• Task statement:
Using the line that contains "[302 188 680" as the first line and the last line of the data as the final one, give every line in that range again exactly.
──────── Data for the task ────────
Here are a small network's activations along a few directions, averaged over the inputs that share one value of a field.
Related values have similar rows: they may be neighbours, one step apart, or belong to one group.
In the rows, 500 means zero.
Strong random noise was added to every row along 11 fixed directions; ignore it. To show where, here is one row again and again, with new noise each time:
[253 398 591 497 529 399 257 570 520 537 462 507 642 383 704 649 380 276
 466 506 423]
[482 606 353 329 337 687 172 472 540 398 478 416 406 327 444 590 744 337
 430 554 594]
[616 522 447 376 479 422 521 521 558 455 497 557 635 650 502 442 423 504
 537 528 420]
[422 501  96 272 587 523 340 366 481 384 268 517 457 744 519 350 491 424
 586 607 449]
[367 407 576 439 512 482 174 564 462 562 470 450 636 241 622 536 462 349
 525 491 524]
[469 617 360 548 465 562 238 472 563 660 327 378 512 415 615 627 548 384
  85 353 686]
[482 368 521 553 405 536 589 596 592 622 621 565 386 386 804 548 484 692
 621 642 314]
[302 188 680 736 655 378 486 482 378 418 562 502 584 514 400 733 147 435
 441 417 470]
────────
• Written answer:
[302 188 680 736 655 378 486 482 378 418 562 502 584 514 400 733 147 435
 441 417 470]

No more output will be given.